DIRECTIONS — Would you retype the whole listing exactly?
★ ★ ★ ★
Below is a small trained network, with its code and all its weights. Each question gives an input and a class and asks what happens when units are switched off, that is, made to give their printed mean instead of their output.

import numpy as np


def w(rows, s, z=0):
    codes = np.array(rows[::2]) - 128.0
    scale = np.full(codes.shape[1], s)
    scale[-1] = z or s
    return codes * scale


def f(y):
    return y / 2 * (1 + np.tanh(0.7978845608 * (y + 0.044715 * y**3)))


def log_softmax(a):
    a = a - a.max(-1, keepdims=True)
    return a - np.log(np.exp(a).sum(-1, keepdims=True))


def net(x, mask):
    res = np.array(x, float).reshape(1, 8) / 4 @ E
    y = f(res @ A[0][:, :-1].T + A[0][:, -1])
    res = res + np.where(mask, y, B[0][:, -1]) @ B[0][:, :-1]
    return log_softmax(res[-1] @ U[:, :-1].T + U[:, -1])


A, B = {}, {}
E = w([
[141,129,142,123,124,131,118],'x0',
[136,124,135,123,126,129,123],'x1',
[125,119,120,133,126,123,119],'x2',
[132,146,141,131,133,131,127],'x3',
[126,109,116,132,123,119,116],'x4',
[167,76,164,250,104,127,209],'x5',
[160,204,116,104,43,31,146],'x6',
[45,83,242,114,114,76,144],'x7',
],0.015)
A[0] = w([
[61,109,190,115,115,84,131,155],'neuron 1',
[102,158,136,120,185,158,103,194],'neuron 2',
[72,95,185,162,82,108,151,91],'neuron 3',
[165,133,120,138,57,77,181,129],'neuron 4',
[120,65,149,115,225,205,110,255],'neuron 5',
[103,128,121,50,159,119,81,228],'neuron 6',
[62,110,182,89,138,116,113,163],'neuron 7',
[140,163,36,58,137,135,100,215],'neuron 8',
[151,98,103,180,160,158,103,185],'neuron 9',
[67,86,221,90,127,80,140,180],'neuron 10',
[209,80,166,254,110,112,216,172],'neuron 11',
[198,157,72,158,136,168,113,234],'neuron 12',
[200,141,76,174,87,119,149,171],'neuron 13',
[120,96,157,184,180,177,126,175],'neuron 14',
[141,188,113,123,51,56,156,182],'neuron 15',
],0.012,0.0094)
B[0] = w([
[66,176,178,138,55,128,137,204],'neuron 1',
[79,143,106,117,166,151,84,175],'neuron 2',
[98,91,180,187,110,148,102,186],'neuron 3',
[185,145,123,152,31,136,65,186],'neuron 4',
[57,127,33,193,221,218,132,236],'neuron 5',
[82,166,87,127,134,85,56,216],'neuron 6',
[28,146,93,151,79,122,119,198],'neuron 7',
[170,144,172,64,224,96,51,221],'neuron 8',
[154,144,107,121,186,110,196,180],'neuron 9',
[23,97,156,127,104,91,134,230],'neuron 10',
[170,77,155,201,93,198,184,252],'neuron 11',
[255,130,73,72,150,164,172,209],'neuron 12',
[190,99,128,84,91,156,116,194],'neuron 13',
[111,62,115,124,184,158,232,194],'neuron 14',
[161,122,157,110,55,109,42,220],'neuron 15',
],0.0098,0.023)
U = w([
[137,174,31,117,225,161,102,252],'0',
[177,75,76,107,161,192,239,104],'1',
[185,140,187,34,157,106,54,222],'2',
[221,110,74,131,51,171,139,42],'3',
[2,125,66,122,134,153,110,201],'4',
[61,59,194,175,155,176,202,50],'5',
[70,184,136,74,54,31,101,110],'6',
[123,92,225,176,54,152,101,32],'7',
],0.0093,0.0018)

Each question gives the input, the list of numbers given to net, and the class t.
The units are the neurons (one row each of A and B). Each row of codes is followed by its name. A weight is (code - 128) times the scale printed after its matrix; where a second scale follows, it is the last column's (A, B and U).
mask holds one flag per neuron, in row order. A switched-off neuron (its flag False) gives its mean, the last column of its row in B, instead of its output. The means were averaged over made-up inputs and are rounded, as every weight is.
A unit's drop is (log p(t) with every unit on - log p(t) with that unit switched off) / (log p(t) with every unit on - log p(t) with every unit switched off).
The circuit of an input: a set's keep is (log p(t) with only the set's units on - log p(t) with every unit switched off) / (log p(t) with every unit on - log p(t) with every unit switched off). Starting from the 12 units with the biggest drops (on a tie, the unit counted first), units are removed one at a time, each time the one whose removal leaves the highest keep (on an exact tie, the one counted first), for as long as the keep stays at least 0.8.
circuit, biggest first: the units of the circuit, biggest drop first
k most important neurons: the k neurons with the biggest drops, biggest first
drop when u is switched off: that unit's drop, to one decimal
input [-2,2,8,-2,5,-4,4,0], class 2: circuit, biggest first => neuron 8
input [5,1,-4,1,-5,-1,2,1], class 6: circuit, biggest first => neuron 11; neuron 5
input [5,5,-3,7,6,-7,3,1], class 6: 2 most important neurons => neuron 12; neuron 6
input [-3,1,-3,-8,-2,-6,-5,0], class 0: 3 most important neurons => neuron 10; neuron 8; neuron 1
input [-4,-8,0,-7,1,-7,2,-6], class 2: 2 most important neurons => neuron 8; neuron 5
input [-8,-4,-5,1,2,-8,7,0], class 2: 2 most important neurons => neuron 8; neuron 10
input [2,6,-6,0,-2,0,-1,4], class 4: 2 most important neurons => neuron 11; neuron 7
input [-7,4,0,3,-3,1,-5,-6], class 1: 3 most important neurons => neuron 6; neuron 14; neuron 12
input [-3,-6,-3,7,-1,6,1,8], class 7: 3 most important neurons => neuron 5; neuron 4; neuron 1
input [-4,-7,6,-2,0,-7,4,1], class 6: 2 most important neurons => neuron 12; neuron 6
input [1,2,-8,-8,8,0,-7,-2], class 0: 2 most important neurons => neuron 5; neuron 11
input [-4,7,-7,1,-8,-8,2,-7], class 2: 2 most important neurons => neuron 8; neuron 5
input [0,3,2,1,5,6,0,-6], class 1: drop when neuron 9 is switched off => 0.3
input [-3,3,1,0,1,-2,-3,-3], class 0: drop when neuron 6 is switched off => 0.0
input [4,8,-3,8,-5,0,-4,1], class 4: circuit, biggest first => neuron 11
input [6,-3,-8,-5,-7,-3,2,7], class 6: drop when neuron 5 is switched off => 0.3
input [-5,-2,-1,-2,5,-1,1,-3], class 2: drop when neuron 5 is switched off => 0.6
★ ★ ★ ★
EXERCISE ANSWER —
Below is a small trained network, with its code and all its weights. Each question gives an input and a class and asks what happens when units are switched off, that is, made to give their printed mean instead of their output.

import numpy as np


def w(rows, s, z=0):
    codes = np.array(rows[::2]) - 128.0
    scale = np.full(codes.shape[1], s)
    scale[-1] = z or s
    return codes * scale


def f(y):
    return y / 2 * (1 + np.tanh(0.7978845608 * (y + 0.044715 * y**3)))


def log_softmax(a):
    a = a - a.max(-1, keepdims=True)
    return a - np.log(np.exp(a).sum(-1, keepdims=True))


def net(x, mask):
    res = np.array(x, float).reshape(1, 8) / 4 @ E
    y = f(res @ A[0][:, :-1].T + A[0][:, -1])
    res = res + np.where(mask, y, B[0][:, -1]) @ B[0][:, :-1]
    return log_softmax(res[-1] @ U[:, :-1].T + U[:, -1])


A, B = {}, {}
E = w([
[141,129,142,123,124,131,118],'x0',
[136,124,135,123,126,129,123],'x1',
[125,119,120,133,126,123,119],'x2',
[132,146,141,131,133,131,127],'x3',
[126,109,116,132,123,119,116],'x4',
[167,76,164,250,104,127,209],'x5',
[160,204,116,104,43,31,146],'x6',
[45,83,242,114,114,76,144],'x7',
],0.015)
A[0] = w([
[61,109,190,115,115,84,131,155],'neuron 1',
[102,158,136,120,185,158,103,194],'neuron 2',
[72,95,185,162,82,108,151,91],'neuron 3',
[165,133,120,138,57,77,181,129],'neuron 4',
[120,65,149,115,225,205,110,255],'neuron 5',
[103,128,121,50,159,119,81,228],'neuron 6',
[62,110,182,89,138,116,113,163],'neuron 7',
[140,163,36,58,137,135,100,215],'neuron 8',
[151,98,103,180,160,158,103,185],'neuron 9',
[67,86,221,90,127,80,140,180],'neuron 10',
[209,80,166,254,110,112,216,172],'neuron 11',
[198,157,72,158,136,168,113,234],'neuron 12',
[200,141,76,174,87,119,149,171],'neuron 13',
[120,96,157,184,180,177,126,175],'neuron 14',
[141,188,113,123,51,56,156,182],'neuron 15',
],0.012,0.0094)
B[0] = w([
[66,176,178,138,55,128,137,204],'neuron 1',
[79,143,106,117,166,151,84,175],'neuron 2',
[98,91,180,187,110,148,102,186],'neuron 3',
[185,145,123,152,31,136,65,186],'neuron 4',
[57,127,33,193,221,218,132,236],'neuron 5',
[82,166,87,127,134,85,56,216],'neuron 6',
[28,146,93,151,79,122,119,198],'neuron 7',
[170,144,172,64,224,96,51,221],'neuron 8',
[154,144,107,121,186,110,196,180],'neuron 9',
[23,97,156,127,104,91,134,230],'neuron 10',
[170,77,155,201,93,198,184,252],'neuron 11',
[255,130,73,72,150,164,172,209],'neuron 12',
[190,99,128,84,91,156,116,194],'neuron 13',
[111,62,115,124,184,158,232,194],'neuron 14',
[161,122,157,110,55,109,42,220],'neuron 15',
],0.0098,0.023)
U = w([
[137,174,31,117,225,161,102,252],'0',
[177,75,76,107,161,192,239,104],'1',
[185,140,187,34,157,106,54,222],'2',
[221,110,74,131,51,171,139,42],'3',
[2,125,66,122,134,153,110,201],'4',
[61,59,194,175,155,176,202,50],'5',
[70,184,136,74,54,31,101,110],'6',
[123,92,225,176,54,152,101,32],'7',
],0.0093,0.0018)

Each question gives the input, the list of numbers given to net, and the class t.
The units are the neurons (one row each of A and B). Each row of codes is followed by its name. A weight is (code - 128) times the scale printed after its matrix; where a second scale follows, it is the last column's (A, B and U).
mask holds one flag per neuron, in row order. A switched-off neuron (its flag False) gives its mean, the last column of its row in B, instead of its output. The means were averaged over made-up inputs and are rounded, as every weight is.
A unit's drop is (log p(t) with every unit on - log p(t) with that unit switched off) / (log p(t) with every unit on - log p(t) with every unit switched off).
The circuit of an input: a set's keep is (log p(t) with only the set's units on - log p(t) with every unit switched off) / (log p(t) with every unit on - log p(t) with every unit switched off). Starting from the 12 units with the biggest drops (on a tie, the unit counted first), units are removed one at a time, each time the one whose removal leaves the highest keep (on an exact tie, the one counted first), for as long as the keep stays at least 0.8.
circuit, biggest first: the units of the circuit, biggest drop first
k most important neurons: the k neurons with the biggest drops, biggest first
drop when u is switched off: that unit's drop, to one decimal
input [-2,2,8,-2,5,-4,4,0], class 2: circuit, biggest first => neuron 8
input [5,1,-4,1,-5,-1,2,1], class 6: circuit, biggest first => neuron 11; neuron 5
input [5,5,-3,7,6,-7,3,1], class 6: 2 most important neurons => neuron 12; neuron 6
input [-3,1,-3,-8,-2,-6,-5,0], class 0: 3 most important neurons => neuron 10; neuron 8; neuron 1
input [-4,-8,0,-7,1,-7,2,-6], class 2: 2 most important neurons => neuron 8; neuron 5
input [-8,-4,-5,1,2,-8,7,0], class 2: 2 most important neurons => neuron 8; neuron 10
input [2,6,-6,0,-2,0,-1,4], class 4: 2 most important neurons => neuron 11; neuron 7
input [-7,4,0,3,-3,1,-5,-6], class 1: 3 most important neurons => neuron 6; neuron 14; neuron 12
input [-3,-6,-3,7,-1,6,1,8], class 7: 3 most important neurons => neuron 5; neuron 4; neuron 1
input [-4,-7,6,-2,0,-7,4,1], class 6: 2 most important neurons => neuron 12; neuron 6
input [1,2,-8,-8,8,0,-7,-2], class 0: 2 most important neurons => neuron 5; neuron 11
input [-4,7,-7,1,-8,-8,2,-7], class 2: 2 most important neurons => neuron 8; neuron 5
input [0,3,2,1,5,6,0,-6], class 1: drop when neuron 9 is switched off => 0.3
input [-3,3,1,0,1,-2,-3,-3], class 0: drop when neuron 6 is switched off => 0.0
input [4,8,-3,8,-5,0,-4,1], class 4: circuit, biggest first => neuron 11
input [6,-3,-8,-5,-7,-3,2,7], class 6: drop when neuron 5 is switched off => 0.3
input [-5,-2,-1,-2,5,-1,1,-3], class 2: drop when neuron 5 is switched off => 0.6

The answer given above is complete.